* Work instruction *
Write out once more the lines running from the top of the entries below to the line with "25 -30 -19]", both ends included.

* Information *

....

Y: rows in a few groups, each row roughly a mix of its group's directions:
Y (135 x 10):
[[-53 -17   8  -3   6  38 -16  27  -8   6]
 [-28  -7  -2  13  -5 -49  -3  10 -44 -15]
 [ 13  25  -1  -3  10  46  21 -31  26 -25]
 [ 17   1  25  19  -9  27  13  -8  57 -15]
 [-18  25  -3  39   5  16   7 -52   9  11]
 [ 24   9   6 -22  -2 -40  21  39 -10 -30]
 [ 27   2  13 -44  -1 -30 -11  25 -30 -19]
 [ 25  12 -25   7  -7  33  17  -1  31  44]
 [-48  13 -26  26  -5   9   4 -11 -15  38]
 [  6 -21 -18  15  19 -13  30 -11  35  44]
 [ 19 -13   0  34  19  25  15 -30  44  -6]
 [  3  10 -41 -38 -17  -9  -8  17  12  41]
 [  1 -32  37  12  -6  -7 -13  39  35 -13]
 [-14  10  23  31  22   1   4 -51  -2 -28]
 [-14  31 -30 -15 -29   8  -4 -18   4  47]
 [ 15   4   1  37  11  23  -8 -41  29  30]
 [-11  35  -9  17  -5  49 -10 -29  -6  25]
 [-52 -20   1 -29 -10 -19   4  14 -25 -22]
 [-26 -10   0   0  19  56  19   2  13 -30]
 [ 30   7  -3  33  -5 -27  20  -1  45  22]
 [-13  27 -29  33 -17 -10  -2 -31  -4  39]
 [-31 -36  10  -7  11  -6   4  43  33 -15]
 [ -8  36 -29 -18 -26  10 -10 -23  -4  42]
 [-27 -20   4 -12 -38 -10 -12  21  23  42]
 [-53 -27  10 -12   9  39 -14  12   7   1]
 [-18 -25   9  -6  21   4 -19  14 -30 -52]
 [-24   5  -8  33   4  42  11 -22  22  33]
 [  7  23 -23 -32  27  14 -17 -29 -32  22]
 [-21 -24  28 -36 -36   0 -19  -6 -23 -20]
 [ 23  45   9   6   7  21  14 -42  24   6]
 [-41   9   4 -17 -17  -6 -16  -2 -51 -22]
 [ 32  10 -15  -6 -24 -38  12  20  -1  43]
 [-42  -8 -21 -34  -7  41 -12 -11  -9  15]
 [ -8  16 -17 -15 -31 -36 -19 -22 -12  40]
 [ 47  -5 -10  20   8   3  20 -17  46  11]
 [ 25 -34  29   9   5 -40 -24  19   0 -21]
 [ 21  11  -9  22  -5  33   3 -34  16  46]
 [ 16  15 -11  10 -28 -41  -1  -2   1  51]
 [ 61  18   0  -2  14   0  23 -28  11   0]
 [ 17  25  24  14  11  36  -5 -43  25   8]
 [ 12 -11  41 -22 -11 -31 -13  25 -21 -32]
 [  8 -13  21 -23   3 -31 -18  38 -21 -37]
 [  3 -56  30   2  12  19  -9   9  16 -28]
 [ -4   8   3 -13  -6 -31 -20  17 -61 -10]
 [-17   3  51 -13   0  19 -13 -31  27  22]
 [ -9 -25  39 -17   1 -10 -10  22 -39 -32]
 [  9 -22  19   3   7 -19  15  63  -5 -11]
 [-23 -45  42 -11   5  13  -3  -3  20  26]
 [-18  16 -42 -18  -9  32  20   9 -13  36]
 [  0   0 -38  -9  11  33  13  -7  18  50]
 [-23   9   6 -32  -5 -41 -16  22 -33 -24]
 [-21 -10 -11  16   2  54  18   6  25  30]
 [  4 -14  38 -20   5 -24 -15  37 -14 -36]
 [ 34  23 -37  17  -2  -4  21 -19  15  37]
 [ -7 -38  24  33  27  13  12   2  15 -36]
 [-50  -9   1  -7 -12  -9 -19  22 -43 -15]
 [ 22  52 -20  13  -4 -25  19 -13 -22  19]
 [-18 -12   3 -19  -5 -57   2  35 -18   1]
 [-61 -21  -9 -16  -9   9 -19 -25  -3   5]
 [ 19   6 -14   8  -1  22  16 -23  49  38]
 [-26 -17  23 -11   2 -31 -14  25 -39 -28]
 [  0  42 -19  19 -16  32  10 -29   6  33]
 [ -6 -21  25  11  12  45 -37 -15 -21 -19]
 [-46 -19  -2   8  -4  26  -2  37  11  30]
 [-16 -42  22  -7  27 -14 -17  30 -29 -16]
 [-10   3 -63  13   6 -23  -1  -5 -18  24]
 [ 11  22   2   3  13  37  22 -40  38   6]
 [ 51  -4  13  15  15   4  17 -13  45   1]
 [-16   6 -27   1 -10  50 -26 -27 -25   3]
 [ -7  28 -46  -4  -5  23   7 -38   1  27]
 [-22 -30  36 -36 -23  -3 -21  24   6 -11]
 [ -5  18  -7 -22 -28 -49 -17  -5 -30  22]
 [  4  13 -60   6   1 -27  18   0 -16  24]
 [-38 -18  24 -30  -1 -21 -23  19 -23 -25]
 [ -3  11  15 -59 -22 -20 -16  19 -20  -2]
 [ 39  17  -8  16  17  49   6  -9  26  11]
 [-28 -18  39 -29   3   2 -14  15 -15 -40]
 [ 18  11  -8  22  -8  55  -2 -30  22  16]
 [-32 -43  10  -8   5   1 -22  34 -22 -24]
 [ 50  34  -7  24   8 -23  23 -14  12   9]
 [ 24  23  -6 -55   4 -15  -6  27  14  19]
 [  3  10 -21 -63  -8 -10 -15  20 -18  10]
 [-44 -13  41 -24   5  13 -29 -16   7  -5]
 [  7  16  -3   0 -30 -54  -9  35   7  16]
 [ 49   0   3  31  20  25  13  -1  34   4]
 [  9   2 -26  38  -8  18   3 -19  17  50]
 [ 35  16 -36  36   3   8  15 -16  16  28]
 [ 11 -41  15  22  37  13   8   8  23 -31]
 [-18 -29  15  29   9 -26  16 -10  39 -29]
 [-10  -9  21 -15   5 -17 -17  18 -44 -45]
 [-16 -24 -13   1  -3 -27  17   9  39  45]
 [ 39 -19  15 -37   3 -16  -2  28  -3 -34]
 [-22  -5 -60  10   9   8  -4 -23  -5  29]
 [ 24  18 -12  -1   9  38  -8 -32  29  35]
 [  0  21   6  55  -2  22   1 -31   9  26]
 [  3  33 -16 -38  -5  45  16  -5  22   8]
 [-29 -15  44 -29   2  -4 -22  10 -23 -30]
 [-19 -47  10 -25   4 -26 -20  37  -5  -5]
 [-21 -26  42   2  17  -8  -1  16  -4 -48]
 [-29 -27  10 -30  -4 -40 -14  29 -15 -17]
 [  9  17 -52  18 -19 -13  10 -20 -16  32]
 [ 46   8   3  23   8   4  37  -5  35  16]
 [-22 -19  49 -22   3 -16 -19  18 -12 -29]
 [-43   0 -34 -22 -19  -6 -19  23 -25  18]
 [ 16  25 -27   7   0  23  -6 -33  13  47]
 [  4   1  10 -34  -2 -29 -14  35 -45 -15]
 [ -4  19 -18   9 -19 -56 -10  -9 -36   5]
 [-14  19  -5  34 -15  -3  57   6  22   1]
 [-18  18  -8  -2 -49 -18 -39  22  -3  19]
 [  3  43 -34  19   4 -11  19 -14 -34  23]
 [ -1  -5 -26  -5   1  42  10 -29  31  36]
 [ -9 -16  30 -17  12 -31  -3  30 -20 -42]
 [ -6   7  24  -4  -2 -38  -8  38 -41 -22]
 [ -6  12   2 -30 -10 -50 -19  19 -31 -20]
 [  8   8  10 -28  23  37 -27   5 -34 -31]
 [-46   6 -16   9 -20  19  -9 -24  16  40]
 [ 51  13  -9  19  -5 -27  14 -24  27  15]
 [  5  21 -48  -4 -14 -34  -9  -1 -38  -2]
 [ -4  14 -14  45  -5   7  -3 -39  14  38]
 [  3  20 -47   5  -3 -47  18   7  -4  23]
 [-63 -20   9   0 -11  28 -13   2 -10   5]
 [ 11 -22 -12 -34   1 -19  -4  39 -43   9]
 [ -7  -1  25 -19  -9 -42 -11  36 -28 -26]
 [ 23   4  43  21   0 -13   1   2  50  14]
 [-47 -22  10   3  10  37  -1  32  13  17]
 [-49  -9  13 -37  -6 -31 -17  11 -18  -4]
 [-31 -30  36   8   9 -12   0  29  -3 -38]
 [ 22 -29  35  -7  29   7   5  -2   1 -47]
 [ 30  40 -21  21  21   5  -1 -32 -27  -8]
 [ 18 -12 -21  27   8  17  25  -9  49  25]
 [ 18  -4 -22 -17  -9  47  14  20  28  31]
 [ 19 -12  10 -35   3 -35 -14  29 -35 -20]
 [ 13 -13   5  26  -3  44  15  -5  48  15]
 [  2   2  17 -17  15  -5  -2  14 -41 -55]
 [ 18  15 -23  -4   5  56   3 -17  21  26]]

....

* Task answer *
Y: rows in a few groups, each row roughly a mix of its group's directions:
Y (135 x 10):
[[-53 -17   8  -3   6  38 -16  27  -8   6]
 [-28  -7  -2  13  -5 -49  -3  10 -44 -15]
 [ 13  25  -1  -3  10  46  21 -31  26 -25]
 [ 17   1  25  19  -9  27  13  -8  57 -15]
 [-18  25  -3  39   5  16   7 -52   9  11]
 [ 24   9   6 -22  -2 -40  21  39 -10 -30]
 [ 27   2  13 -44  -1 -30 -11  25 -30 -19]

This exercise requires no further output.